=== Section Start ===

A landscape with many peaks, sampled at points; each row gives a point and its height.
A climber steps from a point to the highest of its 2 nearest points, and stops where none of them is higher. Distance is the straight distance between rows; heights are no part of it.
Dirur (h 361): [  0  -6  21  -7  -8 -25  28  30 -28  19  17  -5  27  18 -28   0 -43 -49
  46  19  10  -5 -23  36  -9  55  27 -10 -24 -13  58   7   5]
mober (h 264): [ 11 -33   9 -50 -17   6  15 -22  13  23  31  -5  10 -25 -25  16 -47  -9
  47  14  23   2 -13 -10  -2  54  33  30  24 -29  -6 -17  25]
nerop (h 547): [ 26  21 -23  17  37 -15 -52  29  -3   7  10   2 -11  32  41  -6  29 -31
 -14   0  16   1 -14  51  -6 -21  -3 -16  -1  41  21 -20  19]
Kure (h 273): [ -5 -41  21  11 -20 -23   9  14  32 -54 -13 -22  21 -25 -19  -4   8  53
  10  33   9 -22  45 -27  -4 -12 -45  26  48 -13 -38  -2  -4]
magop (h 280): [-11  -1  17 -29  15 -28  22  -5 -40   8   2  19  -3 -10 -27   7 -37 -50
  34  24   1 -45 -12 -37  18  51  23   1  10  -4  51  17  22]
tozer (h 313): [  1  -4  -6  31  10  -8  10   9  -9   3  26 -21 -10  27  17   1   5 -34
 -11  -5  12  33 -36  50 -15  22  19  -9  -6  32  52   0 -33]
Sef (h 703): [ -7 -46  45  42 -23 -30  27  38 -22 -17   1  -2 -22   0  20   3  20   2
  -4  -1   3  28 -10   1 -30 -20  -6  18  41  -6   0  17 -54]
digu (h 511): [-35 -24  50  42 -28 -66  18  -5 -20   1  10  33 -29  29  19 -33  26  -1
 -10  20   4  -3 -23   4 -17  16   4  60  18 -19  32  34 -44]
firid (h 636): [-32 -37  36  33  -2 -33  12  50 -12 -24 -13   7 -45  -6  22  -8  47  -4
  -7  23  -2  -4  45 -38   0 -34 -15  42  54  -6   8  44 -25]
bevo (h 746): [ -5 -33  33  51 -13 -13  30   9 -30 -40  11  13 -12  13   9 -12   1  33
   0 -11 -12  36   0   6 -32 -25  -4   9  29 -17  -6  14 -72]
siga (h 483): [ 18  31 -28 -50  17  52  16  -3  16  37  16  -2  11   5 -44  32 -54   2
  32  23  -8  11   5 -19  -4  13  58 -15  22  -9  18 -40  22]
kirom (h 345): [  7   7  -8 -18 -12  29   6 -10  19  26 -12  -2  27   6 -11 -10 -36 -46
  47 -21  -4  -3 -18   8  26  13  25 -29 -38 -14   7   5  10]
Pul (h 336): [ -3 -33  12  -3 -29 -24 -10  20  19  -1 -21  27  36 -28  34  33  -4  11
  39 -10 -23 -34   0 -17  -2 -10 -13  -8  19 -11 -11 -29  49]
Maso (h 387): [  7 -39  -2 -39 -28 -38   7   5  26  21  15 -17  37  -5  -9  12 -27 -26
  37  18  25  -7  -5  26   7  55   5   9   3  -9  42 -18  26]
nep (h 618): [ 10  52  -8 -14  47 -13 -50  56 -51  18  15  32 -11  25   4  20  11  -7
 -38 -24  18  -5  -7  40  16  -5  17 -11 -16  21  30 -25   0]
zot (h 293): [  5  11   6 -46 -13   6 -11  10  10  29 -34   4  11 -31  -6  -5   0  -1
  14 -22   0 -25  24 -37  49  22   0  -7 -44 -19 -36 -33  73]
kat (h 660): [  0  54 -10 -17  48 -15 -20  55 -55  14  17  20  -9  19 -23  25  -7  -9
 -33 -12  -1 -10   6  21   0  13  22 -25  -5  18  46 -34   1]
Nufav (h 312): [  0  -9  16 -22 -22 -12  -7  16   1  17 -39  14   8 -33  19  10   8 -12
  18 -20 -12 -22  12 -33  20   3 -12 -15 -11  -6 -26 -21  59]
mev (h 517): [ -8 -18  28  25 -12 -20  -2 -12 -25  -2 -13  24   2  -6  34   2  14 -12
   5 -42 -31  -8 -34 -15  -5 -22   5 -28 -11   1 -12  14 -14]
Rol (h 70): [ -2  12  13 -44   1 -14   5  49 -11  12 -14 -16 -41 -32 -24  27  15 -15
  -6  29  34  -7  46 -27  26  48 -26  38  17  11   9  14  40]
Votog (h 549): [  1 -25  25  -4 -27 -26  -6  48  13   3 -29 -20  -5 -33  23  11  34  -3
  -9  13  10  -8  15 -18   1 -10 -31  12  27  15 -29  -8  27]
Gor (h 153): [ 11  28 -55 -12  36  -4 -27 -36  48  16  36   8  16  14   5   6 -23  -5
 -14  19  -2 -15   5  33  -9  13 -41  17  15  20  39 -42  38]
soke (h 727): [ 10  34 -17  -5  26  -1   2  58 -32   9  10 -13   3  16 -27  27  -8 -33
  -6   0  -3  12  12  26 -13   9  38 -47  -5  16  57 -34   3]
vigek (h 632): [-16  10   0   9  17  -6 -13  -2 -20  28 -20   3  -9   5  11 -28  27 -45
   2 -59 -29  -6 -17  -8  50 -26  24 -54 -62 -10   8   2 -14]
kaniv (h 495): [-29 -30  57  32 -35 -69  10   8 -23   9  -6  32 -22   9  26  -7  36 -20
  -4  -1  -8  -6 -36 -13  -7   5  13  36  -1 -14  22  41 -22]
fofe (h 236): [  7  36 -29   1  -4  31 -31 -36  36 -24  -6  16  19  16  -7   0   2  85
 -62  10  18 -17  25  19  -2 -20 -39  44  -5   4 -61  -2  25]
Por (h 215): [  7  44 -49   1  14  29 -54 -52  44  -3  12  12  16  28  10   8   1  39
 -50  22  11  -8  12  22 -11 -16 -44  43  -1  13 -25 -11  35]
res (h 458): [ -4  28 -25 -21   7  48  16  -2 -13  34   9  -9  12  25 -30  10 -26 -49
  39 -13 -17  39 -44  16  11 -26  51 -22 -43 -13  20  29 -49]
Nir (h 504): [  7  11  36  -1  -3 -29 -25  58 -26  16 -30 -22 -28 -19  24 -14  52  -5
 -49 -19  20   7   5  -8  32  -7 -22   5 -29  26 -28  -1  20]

=== Section End ===

Task brief
Set down the records above once more, exactly as given.

Your solution
A landscape with many peaks, sampled at points; each row gives a point and its height.
A climber steps from a point to the highest of its 2 nearest points, and stops where none of them is higher. Distance is the straight distance between rows; heights are no part of it.
Dirur (h 361): [  0  -6  21  -7  -8 -25  28  30 -28  19  17  -5  27  18 -28   0 -43 -49
  46  19  10  -5 -23  36  -9  55  27 -10 -24 -13  58   7   5]
mober (h 264): [ 11 -33   9 -50 -17   6  15 -22  13  23  31  -5  10 -25 -25  16 -47  -9
  47  14  23   2 -13 -10  -2  54  33  30  24 -29  -6 -17  25]
nerop (h 547): [ 26  21 -23  17  37 -15 -52  29  -3   7  10   2 -11  32  41  -6  29 -31
 -14   0  16   1 -14  51  -6 -21  -3 -16  -1  41  21 -20  19]
Kure (h 273): [ -5 -41  21  11 -20 -23   9  14  32 -54 -13 -22  21 -25 -19  -4   8  53
  10  33   9 -22  45 -27  -4 -12 -45  26  48 -13 -38  -2  -4]
magop (h 280): [-11  -1  17 -29  15 -28  22  -5 -40   8   2  19  -3 -10 -27   7 -37 -50
  34  24   1 -45 -12 -37  18  51  23   1  10  -4  51  17  22]
tozer (h 313): [  1  -4  -6  31  10  -8  10   9  -9   3  26 -21 -10  27  17   1   5 -34
 -11  -5  12  33 -36  50 -15  22  19  -9  -6  32  52   0 -33]
Sef (h 703): [ -7 -46  45  42 -23 -30  27  38 -22 -17   1  -2 -22   0  20   3  20   2
  -4  -1   3  28 -10   1 -30 -20  -6  18  41  -6   0  17 -54]
digu (h 511): [-35 -24  50  42 -28 -66  18  -5 -20   1  10  33 -29  29  19 -33  26  -1
 -10  20   4  -3 -23   4 -17  16   4  60  18 -19  32  34 -44]
firid (h 636): [-32 -37  36  33  -2 -33  12  50 -12 -24 -13   7 -45  -6  22  -8  47  -4
  -7  23  -2  -4  45 -38   0 -34 -15  42  54  -6   8  44 -25]
bevo (h 746): [ -5 -33  33  51 -13 -13  30   9 -30 -40  11  13 -12  13   9 -12   1  33
   0 -11 -12  36   0   6 -32 -25  -4   9  29 -17  -6  14 -72]
siga (h 483): [ 18  31 -28 -50  17  52  16  -3  16  37  16  -2  11   5 -44  32 -54   2
  32  23  -8  11   5 -19  -4  13  58 -15  22  -9  18 -40  22]
kirom (h 345): [  7   7  -8 -18 -12  29   6 -10  19  26 -12  -2  27   6 -11 -10 -36 -46
  47 -21  -4  -3 -18   8  26  13  25 -29 -38 -14   7   5  10]
Pul (h 336): [ -3 -33  12  -3 -29 -24 -10  20  19  -1 -21  27  36 -28  34  33  -4  11
  39 -10 -23 -34   0 -17  -2 -10 -13  -8  19 -11 -11 -29  49]
Maso (h 387): [  7 -39  -2 -39 -28 -38   7   5  26  21  15 -17  37  -5  -9  12 -27 -26
  37  18  25  -7  -5  26   7  55   5   9   3  -9  42 -18  26]
nep (h 618): [ 10  52  -8 -14  47 -13 -50  56 -51  18  15  32 -11  25   4  20  11  -7
 -38 -24  18  -5  -7  40  16  -5  17 -11 -16  21  30 -25   0]
zot (h 293): [  5  11   6 -46 -13   6 -11  10  10  29 -34   4  11 -31  -6  -5   0  -1
  14 -22   0 -25  24 -37  49  22   0  -7 -44 -19 -36 -33  73]
kat (h 660): [  0  54 -10 -17  48 -15 -20  55 -55  14  17  20  -9  19 -23  25  -7  -9
 -33 -12  -1 -10   6  21   0  13  22 -25  -5  18  46 -34   1]
Nufav (h 312): [  0  -9  16 -22 -22 -12  -7  16   1  17 -39  14   8 -33  19  10   8 -12
  18 -20 -12 -22  12 -33  20   3 -12 -15 -11  -6 -26 -21  59]
mev (h 517): [ -8 -18  28  25 -12 -20  -2 -12 -25  -2 -13  24   2  -6  34   2  14 -12
   5 -42 -31  -8 -34 -15  -5 -22   5 -28 -11   1 -12  14 -14]
Rol (h 70): [ -2  12  13 -44   1 -14   5  49 -11  12 -14 -16 -41 -32 -24  27  15 -15
  -6  29  34  -7  46 -27  26  48 -26  38  17  11   9  14  40]
Votog (h 549): [  1 -25  25  -4 -27 -26  -6  48  13   3 -29 -20  -5 -33  23  11  34  -3
  -9  13  10  -8  15 -18   1 -10 -31  12  27  15 -29  -8  27]
Gor (h 153): [ 11  28 -55 -12  36  -4 -27 -36  48  16  36   8  16  14   5   6 -23  -5
 -14  19  -2 -15   5  33  -9  13 -41  17  15  20  39 -42  38]
soke (h 727): [ 10  34 -17  -5  26  -1   2  58 -32   9  10 -13   3  16 -27  27  -8 -33
  -6   0  -3  12  12  26 -13   9  38 -47  -5  16  57 -34   3]
vigek (h 632): [-16  10   0   9  17  -6 -13  -2 -20  28 -20   3  -9   5  11 -28  27 -45
   2 -59 -29  -6 -17  -8  50 -26  24 -54 -62 -10   8   2 -14]
kaniv (h 495): [-29 -30  57  32 -35 -69  10   8 -23   9  -6  32 -22   9  26  -7  36 -20
  -4  -1  -8  -6 -36 -13  -7   5  13  36  -1 -14  22  41 -22]
fofe (h 236): [  7  36 -29   1  -4  31 -31 -36  36 -24  -6  16  19  16  -7   0   2  85
 -62  10  18 -17  25  19  -2 -20 -39  44  -5   4 -61  -2  25]
Por (h 215): [  7  44 -49   1  14  29 -54 -52  44  -3  12  12  16  28  10   8   1  39
 -50  22  11  -8  12  22 -11 -16 -44  43  -1  13 -25 -11  35]
res (h 458): [ -4  28 -25 -21   7  48  16  -2 -13  34   9  -9  12  25 -30  10 -26 -49
  39 -13 -17  39 -44  16  11 -26  51 -22 -43 -13  20  29 -49]
Nir (h 504): [  7  11  36  -1  -3 -29 -25  58 -26  16 -30 -22 -28 -19  24 -14  52  -5
 -49 -19  20   7   5  -8  32  -7 -22   5 -29  26 -28  -1  20]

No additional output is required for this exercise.